In the rows, zero is written as 128.
One hidden turn or mirror swaps the rows below in pairs. Which row is each named row swapped with?
q_300: [125  95 159 130 111 108 129 133 113 151 128 139 128 127  88 110  69 107
 114 128 137 146 156]
q_716: [128 127 107 137 158 102 137 140 122 161  95 114 158 137 132 165 141 123
 126 114 111 106 132]
q_431: [128 139 142 122  74 136 114 151 103 113 134 143 132 142  76 105 114 109
 113 133 113 128 139]
q_351: [122 110 115 176 126 149 105 128 113 141 153 115 115  96 125  87 143 164
 127 140 121 112 123]
q_378: [120  83 111 148 129 108 125 124 132 137 121 110 148 103 147 106 117 131
 104 121 146 157  97]
q_438: [120 149 110 136 117 109 146 156 118 125 120 130 162 136  76 123 126 106
 147 110 105 126 151]
q_554: [143 135 113 139 181 113 147 102 130 153 142 106 134 126 101 126 121 141
 106 136 155 126 153]
q_641: [109 146 143 127 108 113 107 142 119 144 115 141 120 130  72  78 144 125
 155 126 131 124 159]
q_593: [ 87 120 163 137 103 131 125 140 111 197 122 133 138 121 133 145 155 116
 101 120 123 114 139]
q_55: [128 122 171 133 117 173 151 142 101 137 144 109 116 136 119 143 141 152
 130 118 102 112 163]
q_118: [114 130 120 164 138 162 103 152 115 158 164 123  98 116 131 109 140 146
 118 133 119  86 123]
q_304: [120  90 114 175 123 134 121 118 120 128 154 105 136  94 131  91 123 155
 114 133 125 135 110]
q_218: [104 128 114 140 105 147 124 115  98 156 118 143 153 145 112  99  87 118
 108 147 109  98 147]
q_297: [105 145 101 148 140 136 136 100 102 171 127 137 137 135 133 117  96 133
  91 145 126 130 156]
q_547: [124 130 117 126  86 132 118 156 102 113 118 159 105 155 113  96  96 121
 134 131 131 142 129]
q_936: [145 135 140 113 152 134 116 146 130 101 119  90 146 111 117 109 115 158
 138 123 117 124  92]
q_165: [136 114 171 137 119 113 127 101  91 137 125  87 153 141 110 120 112 140
 103 103 140 148 117]
q_258: [112 113 119 175 126 153 101 136 116 145 158 120 113 100 131  95 149 158
 124 138 115  98 119]
q_91: [122 135 139 118 133  98  92 136 116 105 125  97 154 113 115 101 108 146
 134 136 116 117  95]
q_299: [ 81 135 160 104 113 147 128 147 116 179 106 133 119 112 137 131 154 134
 114 110 124 139 138]
q_902: [150 116 136 144 131 115 121 118 125 130 150  91 161 126  58 110 131 118
 105 134 151 122 131]
q_999: [136 137  97 153 171 129 145  96 117 161 131 128 130 129 125 121 109 139
  94 137 144 133 154]
q_146: [147 126 119 143 178 115 143 101 130 144 137  94 142 121  91 120 132 145
 111 124 151 128 149]
q_773: [157 115 147 132 147 101 125 116 117 134 153 100 153 123  60 115 137 119
 109 130 142 121 134]
q_483: [141 118 158 113  88 113 131 136 102 125 139 119 149 144  62 110 134 108
 116 129 124 119 131]
q_510: [129 138 152  99 158 159 130 156 135 134 105 120 127 100 138 116 141 147
 127 112 122 147 103]
q_203: [115  80 114 139 132 106 128 131 125 140 121 121 144 112 154 111 119 124
 100 132 142 158  94]
q_452: [108 147 102 148 131 140 130 100 102 170 122 146 142 138 122 114  91 129
  94 148 119 117 155]
q_618: [113 105 158 128 143 117 122 125 120 172 110 146 106 107  90 122  93 140
 149 152 139 133 156]
q_201: [ 98 143 140 119 113 119 103 131 110 149 115 148 124 127  71  76 138 137
 146 138 141 111 139]
q_781: [115  75 129 119 150 120 132 142 136 156 112 128 141 126 141 135 133 118
 102 137 156 142  89]
q_954: [155 122 129 144 174 118 138 103 122 145 144  95 139 120  74 124 140 145
 115 132 142 127 147]
q_364: [ 85 115 160 155 124  97 114 140  85 137 141 129  99 101 119 137 146 125
 108 119 141 137 137]
q_126: [109  93 159 145 155 136 127 162 112 141 141 120  82 120 111 143 153 139
 111 111 162 125 135]
q_212: [144 122 125 118 121 138 128 165 124 126 126 161  90 164 128 117 106 131
 145 118 145 141 125]
q_441: [ 85 135 160 125 112 134 126 145 116 197 117 133 129 111 137 130 161 126
 110 122 122 124 138]
q_953: [106 134 144 115 123 121  92 129 114 147 127 149 115 131  76  78 128 139
 143 143 152  97 128]
q_25: [133 137 106 142 129 110 152 150 122 131 109 111 177 142 107 154 134 108
 124 109 106 132 136]
q_180: [153 138 136 102 157 140 118 159 137 108 115 106 139 108 127 111 125 146
 136 127 121 123  89]
q_73: [123  78 119 161 118 118 123 124 123 130 126 107 146  93 140 105 123 139
 107 128 141 148  95]
q_81: [138 120 178 139  99 155 151 141 102 122 147 110 130 146 114 141 131 133
 123 103 104 133 158]
q_612: [140 133  98 143 142 101 148 149 124 140 105 113 165 140 130 157 131 111
 124 105 115 126 137]
q_650: [130 128 145 133  75 132 118 152 102 116 141 132 133 153  70 105 131 122
 104 135 122 125 151]
q_184: [120 137 122 159 135 164 100 153 116 165 159 120 100 119 129 116 153 148
 114 131 120  88 117]
q_929: [145  86 115 126 156 101 134 141 132 163 136 122 115 149 136 121 136 140
 156 111 162 124 127]
q_264: [133 130 110 141 157 108 131 139 122 170  93 114 152 130 127 174 141 133
 130 118 119 111 136]
q_393: [121 121 148 114 132 174 139 176 138 155 126 142 102 141 134 147 155 127
 121 143 122 112 141]
q_567: [132 136 118 132  97 127 115 161 110 130 123 162  98 163 124 103  95 120
 134 127 130 145 127]
q_692: [127 143 156 107 151 161 125 170 127 131 100 122 120 102 144 123 141 136
 123 118 115 132  99]
q_562: [130 129 139 132  62 135 114 151 101 122 132 135 128 149  90  98 116 116
 111 143 121 134 149]
q_456: [126  83 121 113 149 134 134 143 139 158 118 122 139 121 150 134 132 115
  94 136 166 129 103]
q_273: [131 138 140 119 140 107  94 137 121 111 120  94 151 114 107 104 112 149
 135 128 108 116  86]
q_803: [129 111 146 101 123 169 132 175 135 164 123 145 102 145 139 138 144 139
 109 146 133 121 141]
q_896: [103 132 114 154 111 151 123 114  92 158 118 144 145 140 114 107  83 118
 101 143 111 100 148]
q_993: [123 124 142 109 124 175 137 170 127 160 133 130  95 146 131 142 154 145
 116 147 135 114 152]
q_937: [124 143 111 143 121 102 147 148 120 123 118 129 168 134  84 114 138 104
 140 105 112 147 153]
q_51: [132 130 167 134 123 169 151 152 115 151 146 109 107 134 124 149 149 144
 125 121 104 119 166]
q_139: [129 107 147 100 137 143 141 169 139 168 115 138 107 150 132 142 155 120
 117 141 148 124 103]

q_126 is swapped with q_300
q_612 is swapped with q_936
q_393 is swapped with q_431
q_650 is swapped with q_803
q_118 is swapped with q_896
q_203 is swapped with q_954
q_146 is swapped with q_378
q_716 is swapped with q_273

One hidden turn or mirror swaps the rows below in pairs. Which row is each named row swapped with?
q_482: [ 89 125 124 114 158 104 134 147 110 144 149 154 135 107 154 128]
q_951: [104 144 103 119 173 133 111 124 158 154 146  94  99 119 132  98]
q_179: [125 103 127 126 162 143 122 121 125 106 100 109 122 159 164 149]
q_995: [112 154 100 115 156 102 145 106 151 153 129 109 113 122 131  75]
q_786: [132 135 104 127 146  89 139 113 153 113 115 121 105 125 150  79]
q_799: [131  78 137 118 125 143 126 138 103 165 124 154 101 128 117 134]
q_744: [ 96 115 122 106 129 139 133 145 133 139 171 109 143 117 107  95]
q_508: [159 135 126 114 147 113 151 128 120 121 103  79 138 126 137 107]
q_981: [112 102 108 107 138 170 139 147 159 162 118 154 122 123 138 122]
q_946: [103 124 132 111 153 101 124 147 123 145 155 160 126 112 152 132]
q_983: [133 104 129 125 122 125 143 100  92 167 117 151 106 160 118 125]
q_973: [107 112 118 107 128 131 140 123 133 175 122 104 160  93 121 130]
q_709: [129 131 113 142 170 110 112 118 111 155 114 128 119 134 172 155]
q_248: [112 138 127 117 171  93 133 116  98 163 131 136 129 116 154 142]
q_520: [140 109 122 115 155 111 135 127 142  89 106 136 121 130 166 122]
q_313: [127  84 149 118 122 141 128 129  98 162 131 162 111 126 121 135]
q_276: [122 138 108 177 143 133 126 136 136 132 110 102 106 148 152 129]
q_123: [148 130 123 135 125 110 136  91 105 158 107 146 124 163 119 128]
q_736: [135 119 123 153 119 122 143 158 154 116  96 121 110 142 135 102]
q_344: [123 130  85 147 122 164 107 115 122 129 119 145  98 140 110 115]
q_457: [125 104 111 104 154 134  75 125 129 172 143 131 119 125 117 137]
q_467: [143 106 120  92 131 140 163 112 109 146 110  82 110 123 126  87]
q_353: [ 88 121 118  99 158 160 106 160 101 126 110 122 101 137 114 106]
q_645: [127 102 111 105 156 131  76 123 133 172 142 129 116 130 120 132]
q_261: [113  98 118  90 125 169 137 121 127 137 137  91  99 144 123  90]
q_609: [146 119 126 108 140 120 159 116 117 124 107  74 130 111 127  98]
q_446: [119 143 107 133 149 104 152 127 146 107 125 114 118 124 143  72]
q_312: [105 138  88 117 176 128 108 122 155 159 130 109 101 118 132  97]
q_839: [ 95 123 111 101 146 113  97 102 121 142 115 134 128 138  83 105]
q_17: [136 104 107  98 130 163 137 135 107 109 121 123 133  90 148 134]
q_759: [152 126 126  99 137 121 159 105 110 133 106  76 132 121 127  99]
q_660: [ 99 114 126 110 132 134 135 147 131 134 171 111 142 117 108  94]
q_707: [149 136 121 145 136 108 129  99 125 142 108 141 132 174 132 132]
q_324: [124 101 113 108 173 165 109 143 152 145 129 111  92  99 133 120]
q_611: [139 123 119 136 120 108 126  92 108 157 108 152 123 167 127 131]
q_670: [111 146 109 104 152 111 105 147 127 105 101 145 116 152 126 141]
q_819: [ 84 120 126 119 122 147 117 153 121 129 155 158 109 141 142 115]
q_992: [149 110 126  93 125 149 153 114 115 140 112  75 112 130 115  96]
q_681: [118 131 122 154 170 107 140 115 104 141 123 115 120 132 165 152]
q_718: [120 143 100 129 149 148 159 156 167 137 110 106 134 121 138 139]
q_350: [115 106 122  92 125 168 128 112 132 141 131  86  99 135 118  85]
q_558: [142  98 135 119 118 130 140 105  99 160 118 153 116 164 114 132]

q_248 is swapped with q_995
q_508 is swapped with q_707
q_951 is swapped with q_946
q_992 is swapped with q_558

__________

> [What the task requires]: From the line holding "q_953: [106 134" to the line holding "q_393: [121 121", inclusive, restate each line above exactly as written.

> [Solved exercise]:
q_953: [106 134 144 115 123 121  92 129 114 147 127 149 115 131  76  78 128 139
 143 143 152  97 128]
q_25: [133 137 106 142 129 110 152 150 122 131 109 111 177 142 107 154 134 108
 124 109 106 132 136]
q_180: [153 138 136 102 157 140 118 159 137 108 115 106 139 108 127 111 125 146
 136 127 121 123  89]
q_73: [123  78 119 161 118 118 123 124 123 130 126 107 146  93 140 105 123 139
 107 128 141 148  95]
q_81: [138 120 178 139  99 155 151 141 102 122 147 110 130 146 114 141 131 133
 123 103 104 133 158]
q_612: [140 133  98 143 142 101 148 149 124 140 105 113 165 140 130 157 131 111
 124 105 115 126 137]
q_650: [130 128 145 133  75 132 118 152 102 116 141 132 133 153  70 105 131 122
 104 135 122 125 151]
q_184: [120 137 122 159 135 164 100 153 116 165 159 120 100 119 129 116 153 148
 114 131 120  88 117]
q_929: [145  86 115 126 156 101 134 141 132 163 136 122 115 149 136 121 136 140
 156 111 162 124 127]
q_264: [133 130 110 141 157 108 131 139 122 170  93 114 152 130 127 174 141 133
 130 118 119 111 136]
q_393: [121 121 148 114 132 174 139 176 138 155 126 142 102 141 134 147 155 127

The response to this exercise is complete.